Could you retype exactly the lines running from the line with "[0.32 -0.31 -1.68" to the end of the data, both included, and nothing else?
------ Data records
In each game, the first row plays the second. By how much does the first row win? 20 means about a draw, 40 a big win and 0 a big loss. Wins can go round in a circle. Each row has two weighted sums of its numbers, A and B, taken from their middle values. A row wins by its A times the other's B, less its B times the other's A.
[-0.32 1.07 0.46 -0.41 -0.64 0.31 -1.22 0.20 0.17 3.01]
[0.13 -0.23 0.14 0.36 -0.27 -0.86 -0.01 -0.58 0.93 0.91] ~ 24
[2.18 -0.30 -0.39 -0.07 0.83 0.44 1.33 0.91 -0.90 -0.56]
[0.85 -0.80 -1.40 1.46 -0.02 1.01 1.35 0.02 -0.13 -1.53] ~ 21
[0.50 -1.56 -0.98 -0.70 -0.26 -0.20 1.42 0.96 2.41 -0.86]
[0.38 -2.51 0.33 1.24 0.06 0.97 1.34 -1.41 0.40 -0.60] ~ 9
[0.20 0.63 -0.86 0.53 0.82 -0.35 0.89 -0.16 -0.05 0.38]
[0.43 0.17 -0.06 -0.07 0.27 -0.14 0.33 0.24 0.26 -0.72] ~ 22
[-0.50 0.92 1.45 -0.55 1.52 1.08 -0.57 -0.92 -1.33 -0.78]
[0.12 1.52 0.52 0.26 0.08 -0.19 -0.41 0.15 0.04 -0.03] ~ 13
[0.42 0.63 0.11 0.57 -0.09 0.13 -0.03 -0.18 0.06 -0.67]
[-0.41 0.50 -0.67 -0.19 -0.67 0.91 -1.40 0.01 -2.12 -0.60] ~ 18
[0.14 0.09 0.48 -0.04 0.42 -0.26 -0.78 1.46 0.39 -0.56]
[0.85 -1.78 -1.31 0.28 0.33 0.09 1.48 0.92 0.73 -0.37] ~ 16
[1.12 -0.89 0.92 -0.79 -0.92 -1.58 1.50 -0.44 1.36 1.28]
[-0.81 1.80 0.66 0.48 -0.43 -2.33 -0.57 0.43 0.69 -0.31] ~ 27
[-1.98 0.48 2.87 -0.70 0.26 0.66 0.44 -0.77 -0.30 0.80]
[0.31 1.31 1.48 -0.21 0.01 0.24 -0.28 0.38 -0.63 0.54] ~ 9
[2.02 0.84 0.55 0.32 0.01 0.80 0.63 0.80 -0.51 -1.79]
[-0.26 -3.03 -0.84 0.93 -0.26 0.95 0.19 -1.06 0.01 0.68] ~ 20
[0.89 0.74 -0.14 0.14 0.27 0.47 -0.20 -0.44 -0.03 -1.48]
[1.59 -0.16 -1.14 1.34 0.49 0.40 -2.02 -0.08 0.24 -2.26] ~ 26
[0.32 -0.31 -1.68 0.79 -0.17 1.17 -0.18 0.14 -0.55 -1.48]
[0.89 0.29 -1.45 -0.06 0.06 -0.11 0.61 0.56 -0.28 0.26] ~ 16
[-0.98 1.15 1.46 -0.56 -0.02 0.36 -1.66 1.38 0.69 0.96]
[-0.61 0.56 -0.25 -0.13 0.53 -1.52 0.09 0.01 -0.28 1.03] ~ 20
[-0.30 -0.30 0.09 -0.79 -0.34 -0.63 0.40 0.06 1.33 1.41]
------------
• _Exercise output_:
[0.32 -0.31 -1.68 0.79 -0.17 1.17 -0.18 0.14 -0.55 -1.48]
[0.89 0.29 -1.45 -0.06 0.06 -0.11 0.61 0.56 -0.28 0.26] ~ 16
[-0.98 1.15 1.46 -0.56 -0.02 0.36 -1.66 1.38 0.69 0.96]
[-0.61 0.56 -0.25 -0.13 0.53 -1.52 0.09 0.01 -0.28 1.03] ~ 20
[-0.30 -0.30 0.09 -0.79 -0.34 -0.63 0.40 0.06 1.33 1.41]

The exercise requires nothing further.